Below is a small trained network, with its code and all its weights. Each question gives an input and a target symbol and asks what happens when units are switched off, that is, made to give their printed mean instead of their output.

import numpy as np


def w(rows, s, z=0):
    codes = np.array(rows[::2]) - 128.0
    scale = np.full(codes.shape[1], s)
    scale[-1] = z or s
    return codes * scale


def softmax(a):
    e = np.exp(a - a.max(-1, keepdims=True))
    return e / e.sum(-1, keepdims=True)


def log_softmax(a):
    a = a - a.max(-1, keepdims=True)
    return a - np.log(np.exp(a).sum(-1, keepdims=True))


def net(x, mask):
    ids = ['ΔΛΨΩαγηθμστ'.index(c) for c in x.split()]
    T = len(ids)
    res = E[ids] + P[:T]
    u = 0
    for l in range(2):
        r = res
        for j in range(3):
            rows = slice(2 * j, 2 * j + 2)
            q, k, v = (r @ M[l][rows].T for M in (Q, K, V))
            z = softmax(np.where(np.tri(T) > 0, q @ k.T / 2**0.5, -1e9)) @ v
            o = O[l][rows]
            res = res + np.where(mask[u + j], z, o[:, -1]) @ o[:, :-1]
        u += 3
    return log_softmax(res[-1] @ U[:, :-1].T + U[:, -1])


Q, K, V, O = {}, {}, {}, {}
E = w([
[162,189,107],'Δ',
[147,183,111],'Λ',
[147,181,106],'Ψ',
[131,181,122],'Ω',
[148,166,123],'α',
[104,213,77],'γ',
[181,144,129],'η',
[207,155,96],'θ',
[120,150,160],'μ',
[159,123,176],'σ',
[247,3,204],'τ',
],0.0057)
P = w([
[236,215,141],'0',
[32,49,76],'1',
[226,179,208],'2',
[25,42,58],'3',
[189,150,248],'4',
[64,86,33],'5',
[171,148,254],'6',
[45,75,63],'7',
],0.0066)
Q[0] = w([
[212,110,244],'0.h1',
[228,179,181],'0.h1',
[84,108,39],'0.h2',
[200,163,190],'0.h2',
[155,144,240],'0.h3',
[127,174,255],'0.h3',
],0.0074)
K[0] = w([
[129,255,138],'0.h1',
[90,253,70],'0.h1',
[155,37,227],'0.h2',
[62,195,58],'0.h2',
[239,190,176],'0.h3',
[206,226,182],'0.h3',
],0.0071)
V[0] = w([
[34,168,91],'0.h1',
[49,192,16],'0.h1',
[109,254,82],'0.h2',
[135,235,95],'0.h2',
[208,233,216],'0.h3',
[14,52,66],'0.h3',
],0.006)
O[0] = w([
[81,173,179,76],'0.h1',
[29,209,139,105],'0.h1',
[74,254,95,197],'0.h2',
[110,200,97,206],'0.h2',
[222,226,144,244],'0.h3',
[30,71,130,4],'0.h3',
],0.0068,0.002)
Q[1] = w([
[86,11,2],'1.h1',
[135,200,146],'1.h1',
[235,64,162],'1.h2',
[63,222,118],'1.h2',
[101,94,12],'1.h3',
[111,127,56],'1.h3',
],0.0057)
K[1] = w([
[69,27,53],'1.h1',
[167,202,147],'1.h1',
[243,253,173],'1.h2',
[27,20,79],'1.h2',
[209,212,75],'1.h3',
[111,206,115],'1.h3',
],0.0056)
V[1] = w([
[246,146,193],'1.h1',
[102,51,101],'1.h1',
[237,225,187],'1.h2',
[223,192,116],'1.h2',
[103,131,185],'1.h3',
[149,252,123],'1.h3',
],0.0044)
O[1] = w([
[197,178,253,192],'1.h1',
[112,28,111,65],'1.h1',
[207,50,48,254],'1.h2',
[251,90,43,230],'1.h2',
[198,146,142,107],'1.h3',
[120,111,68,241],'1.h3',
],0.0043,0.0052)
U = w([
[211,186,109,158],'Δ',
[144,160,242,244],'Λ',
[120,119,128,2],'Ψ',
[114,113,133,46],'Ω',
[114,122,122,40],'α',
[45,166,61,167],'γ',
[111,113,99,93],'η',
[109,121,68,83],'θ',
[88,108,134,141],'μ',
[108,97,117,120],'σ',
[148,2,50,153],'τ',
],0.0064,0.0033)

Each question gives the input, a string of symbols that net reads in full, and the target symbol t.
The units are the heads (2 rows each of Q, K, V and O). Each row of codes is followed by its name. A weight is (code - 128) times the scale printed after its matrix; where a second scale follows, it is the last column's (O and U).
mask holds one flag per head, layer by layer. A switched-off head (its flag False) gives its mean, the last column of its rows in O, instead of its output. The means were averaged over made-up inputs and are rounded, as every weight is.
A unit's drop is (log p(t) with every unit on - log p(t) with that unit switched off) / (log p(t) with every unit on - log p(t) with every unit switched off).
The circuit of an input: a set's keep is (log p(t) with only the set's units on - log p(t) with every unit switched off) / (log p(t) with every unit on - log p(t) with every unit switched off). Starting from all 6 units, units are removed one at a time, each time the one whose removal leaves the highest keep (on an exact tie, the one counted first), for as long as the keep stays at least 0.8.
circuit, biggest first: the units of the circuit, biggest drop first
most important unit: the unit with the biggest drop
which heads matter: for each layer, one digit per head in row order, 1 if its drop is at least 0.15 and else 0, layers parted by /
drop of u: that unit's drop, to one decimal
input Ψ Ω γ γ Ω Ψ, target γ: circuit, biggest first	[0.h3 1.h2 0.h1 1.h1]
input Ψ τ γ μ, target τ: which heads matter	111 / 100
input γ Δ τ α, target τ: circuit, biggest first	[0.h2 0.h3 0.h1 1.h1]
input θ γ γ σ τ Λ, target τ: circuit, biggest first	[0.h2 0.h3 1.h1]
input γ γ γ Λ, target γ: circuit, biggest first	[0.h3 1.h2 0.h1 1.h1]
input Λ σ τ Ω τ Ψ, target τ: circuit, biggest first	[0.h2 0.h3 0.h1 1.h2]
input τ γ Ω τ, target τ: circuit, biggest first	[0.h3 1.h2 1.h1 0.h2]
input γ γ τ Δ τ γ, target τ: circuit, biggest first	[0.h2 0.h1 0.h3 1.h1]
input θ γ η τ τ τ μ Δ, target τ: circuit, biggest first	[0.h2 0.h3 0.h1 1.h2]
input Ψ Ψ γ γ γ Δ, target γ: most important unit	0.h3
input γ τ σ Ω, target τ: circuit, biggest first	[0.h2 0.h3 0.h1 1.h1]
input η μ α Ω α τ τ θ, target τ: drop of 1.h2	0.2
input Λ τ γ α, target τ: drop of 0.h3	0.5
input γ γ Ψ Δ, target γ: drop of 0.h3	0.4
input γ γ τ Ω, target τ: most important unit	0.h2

TASK BRIEF: Please report the number of lines in the data that include "most", with no other words.

RESPONSE: 3